START Excerpted data
Each row of a before or after table is a point. One or more steps were done to the points. Then noise was added and the rows were shuffled. The steps act on how far a point lies along the listed directions, d1 being the first. Name the steps. A step turns or swaps two directions, mirrors them in a line or flattens them onto one, adds a multiple of one to another, or multiplies one. Angles are multiples of 10 degrees, from the lower direction toward the higher: turns from -170 to 170, lines from 10 to 170 but not 90. Use the fewest steps. Two steps may share a direction if one is a turn and the other turns, adds or multiplies; they go together, in the order done. Otherwise the lowest direction goes first.

Directions:
(1): [36 50]
(2): [ 50 -36]
Before (14 x 2):
[[  5  60]
 [  6  13]
 [-24  -5]
 [-16  13]
 [ -9  17]
 [-12   9]
 [-12   1]
 [-19  16]
 [-15  -6]
 [ 13   0]
 [ 14  10]
 [-17  -6]
 [ 40  19]
 [  5   1]]
After (14 x 2):
[[ 14  -9]
 [ -1  -2]
 [ -3   3]
 [ -8   6]
 [ -4   7]
 [ -9   8]
 [ -7   5]
 [  7  -1]
 [ -6   5]
 [ -3   5]
 [-11   7]
 [-20  15]
 [  4  -4]
 [-14  12]]
Steps: multiply d1 by 0; multiply d2 by 0.7

Directions:
(1): [-17 -14  56 -25]
(2): [ 59 -16   4 -22]
(3): [-20 -14 -32 -51]
(4): [  7  60   7 -23]
Before (8 x 4):
[[-20  -9 -11  -3]
 [ 17 -11 -13   3]
 [  9  24 -42 -14]
 [ 16 -20 -22 -15]
 [ 23   1  27   0]
 [ 35 -29  -5   4]
 [ 25 -24 -12 -33]
 [ -4  -4  13 -24]]
After (8 x 4):
[[ 59  14   8 -32]
 [ 41  19  -5 -11]
 [ 31   1 -12  -2]
 [-19  22  -2   0]
 [ 57  -8 -21 -23]
 [  1   2  19 -21]
 [ 25 -34   6 -19]
 [ 28  22  15  33]]
Steps: turn d3 and d4 by 110 degrees; turn d1 and d3 by 40 degrees; multiply d2 by 1.6

Directions:
(1): [  5  60   2  38  15 -38]
(2): [ -6 -37 -53  22 -12 -44]
(3): [-48  -1  21 -43  15 -44]
Before (14 x 6):
[[ 15  41   2  23  -4 -17]
 [ 18  20 -19  37  13  -9]
 [  4 -32  -3 -11 -10  -7]
 [  2  -8   4 -10   0   4]
 [ 21 -27 -43  20 -12   0]
 [-15  28  13   4   9  -4]
 [ -1  32  29  12  15  -6]
 [ -1  27  18  12  24 -25]
 [ 16  53  25  27   3  37]
 [  2  28  -5  32  -5 -44]
 [ 16   4  -7  26   8 -28]
 [ 19  53   7  47  18 -23]
 [ 26  23  10  34  10   2]
 [-22   0 -11  -8   1 -34]]
After (14 x 6):
[[-23  15   2   2   7 -14]
 [-18  53  44  -5  14  16]
 [ 10  46   8  16  -3 -17]
 [ -4  16   7  13  20 -33]
 [ 15  33  -6  41  -7 -33]
 [ 25  17  -3  32   9 -14]
 [ 12  60  17  38  23 -25]
 [-13  18  24   2  15 -21]
 [  1 -11   2 -11  -1   3]
 [ 14  33  26  19  17   0]
 [ 38   5 -21  28  -4  28]
 [ 19  38  -1  36  19   3]
 [ -5  -7 -29  11  -8 -26]
 [ 13 -26  -4  -2 -11   0]]
Steps: turn d2 and d3 by -50 degrees; add -0.3 times d3 to d1

Directions:
(1): [-19  21  10  12 -28 -12 -11 -53]
(2): [ 37   7  20 -51  -2 -13 -16 -10]
(3): [ 33 -26  12  34 -31 -25 -12  12]
(4): [ 13  32 -29  -4 -41  29  -7  19]
(5): [ 28 -25 -29   8  15  30 -11 -36]
(6): [ -6  17   7  15  24   4 -60  13]
Before (11 x 8):
[[  3  13 -14 -11  -5  20   7  35]
 [  4  22  -2   3 -22 -15  -9   2]
 [ 10   6  21 -20  -7 -16   1 -22]
 [ 12  -2   3 -28  -9  -3  25  -3]
 [ 25  -6  27   7  -3 -38 -21   5]
 [  1 -10  -7 -12   9   9   9   0]
 [ 17  -3   3 -30  -6 -16   1 -16]
 [  0  20  -5  -9  -6   6  -7  26]
 [  9  33   6 -11 -22  -8 -22  23]
 [ 38 -13  10  -4  10  -7 -26   3]
 [ -5  27   9  -9  -6  -2 -21  30]]
After (11 x 8):
[[-15  17  36  10 -39 -38   2 -28]
 [  6  -3  26  27  -6 -40 -10  26]
 [-11  11  13 -14 -22 -31   8  -4]
 [-18  15 -12  14   6  15 -11  33]
 [  1  -6  -5 -29  20   9  14  16]
 [-10  23  -7  24 -21   1 -14  23]
 [ -5  12 -21  -2  12  24   1  36]
 [ -4   3   4 -21  -7  -4  34  13]
 [  4   1 -39 -22  33  48  19  60]
 [ -2  16  -5  31 -37 -20 -12 -20]
 [ 21  -4  18 -21  23 -12  -9  49]]
Steps: multiply d1 by 3; turn d1 and d3 by 20 degrees; add -0.3 times d4 to d2; turn d2 and d5 by -70 degrees

Directions:
(1): [-38  10   0  13 -14  15  -7 -60 -24  22 -17]
(2): [  3 -35  -8 -37 -40  30 -32  14   7  20 -19]
(3): [  6   5  -4 -36 -16  -3  41 -16  -6 -46 -37]
(4): [ 33  50 -14 -30  14  38   4 -12   3  21  15]
(5): [-17 -12 -59 -20   8 -31   5 -20  31  10  17]
(6): [-47  -3  27 -30  -6  18  22   9   3  -8  48]
Before (13 x 11):
[[ -4  15 -15  18   7 -11 -13 -13   0  28  -8]
 [ 11 -11   4  24   2  21 -25  16 -10  34 -22]
 [-25   7  17  19  11   8  15  -2   0  -8  15]
 [-19 -10  17  16  20 -25  29  28   8 -34  22]
 [ 26  10 -27 -23  -2  -2  15 -11  13 -12 -26]
 [ 18  -8 -60 -25 -14   3  -4 -19  13  13  -9]
 [ 13  -8 -29 -21  12 -24  36   5  25 -35 -24]
 [  5   9  15  25   1  10 -24 -17 -11  16   4]
 [ 48   6 -49 -28  -3  -4   5  11  29  -5 -11]
 [-12   3   6  13  13  -6   6  -9  13   3  20]
 [ -5  -2   3 -25  -5  -4  26   1  17 -12   7]
 [-33  13  25  15  17 -18  28 -10 -10 -27  19]
 [-32  -6   5  -9   0 -35  14  -4   4 -35   1]]
After (13 x 11):
[[ 11 -18   5  18  -2  22 -22  20 -10  26 -24]
 [-10  26  23   0   0  17  20  -9  -9  -8   6]
 [-29  -2  30  -4 -17  36   4  -4 -19  12  29]
 [ -2   8  -9 -14   7  -5  20 -11  18   4  15]
 [ -5  -2  -5  -4   2  -4   8  -6  18  -3   9]
 [  0   0 -21   2  14 -41  28 -11  11 -31  -1]
 [ -5  -9 -23  11   8 -16  15  -8  18 -14  -6]
 [  5  38  26 -12  -5  50   8  -2  -7   5  27]
 [ -4  25  19 -15  23  12  43  14   5 -26  13]
 [-21  -1  24   4  -8   6  -5   7 -15   5  -7]
 [-10   3   0 -18  11 -34  14  14  15 -34  15]
 [  2 -11   7  15 -12   0 -18 -12  -6   5 -14]
 [ 20   9 -23 -13  24 -17  27  22  23 -25   7]]
Steps: turn d1 and d4 by -60 degrees; flatten d2 and d3 onto the line at 140 degrees; swap d5 and d6

Directions:
(1): [ 40  25 -28  10  26 -46  19   0  52  -1  17  32]
(2): [-37 -20 -58  22 -13 -20   7   1  -4 -47 -42   8]
(3): [ -8  -6  27  60 -15  18 -24 -47  15   3  -1  47]
(4): [ 46 -33   4   2  -6   1  59 -31 -45 -19   8  13]
Before (13 x 12):
[[-24   5  -4 -16   1   1 -20  20   6   9  -2 -24]
 [-10  -4   0   9  -7   2  -3   0  -7   0  -8  -3]
 [-11   0  -5  -4  -3  -1   1   5 -13  -6  -2 -10]
 [ -6  -8  -6  -2  -3   2   2   4 -12 -10 -15  -9]
 [ 10  23  22 -36  17  10 -12  26   5  34  24 -31]
 [-20 -11  -4   5  -3   4 -15  -2  -6  -5  -6   0]
 [ -7  -3 -11  -7  -1  -1   0   9 -12  -5  -5 -11]
 [ -2  -9 -13  -9   0   2  12   6 -11 -12  -4 -13]
 [ -1  -1   4 -10  -3   4  -4   3  -4  -1   2 -11]
 [ -8  -1 -10  -5  -4   4  -5   6  -5  -6  -4  -5]
 [-17   9  -6  -3   5  -7 -11  14  16   0  -7  -9]
 [ -5 -10   3  -2  -9  15   1  -8  -9  -4   3   3]
 [ 12   3 -14  11   7 -18  15  -6  14 -15  -4  17]]
After (13 x 12):
[[ -5   5   7  -2  -3  13 -15   1   0   7   6  -2]
 [ 20  -1  -4 -22   8  -9  28  11 -12  -7   0 -13]
 [ -4   4  14   4  -3   7  -7  -6  -6   8   8  -1]
 [-20  -3   6  -3  -1  10 -22   5  -5   6  -1  -6]
 [-31  21  12   8   2   6 -52  10  39  26   6  -2]
 [  1   2   5   5  -4   2 -12 -10   9   1   3   6]
 [-21  22   8  -7   7  -2 -33  20  30  17   0 -13]
 [ 16  -5  16  -4   1  16   7 -11  -9   6  13  -1]
 [ -9  -3   5   2  -7   6  -4   2  -9   6  -5  -6]
 [  4   2  15   1   3   9  -9  -2  -5  12  10  -2]
 [ -1 -13   1   1 -10  13   6 -14 -11  -7   1   7]
 [ -8  30  -5  34  13 -13 -35  -6  58  15   7  35]
 [  8  -3  18  -1  -1  15  -2  -5 -11   4   0  -6]]
Steps: turn d2 and d3 by -120 degrees; turn d1 and d3 by -50 degrees; multiply d4 by 2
END Excerpted data
- [Exercise prompt]: Give the count of lines in the listing that hold the word "multiply", and nothing else.

- [Task response]: 4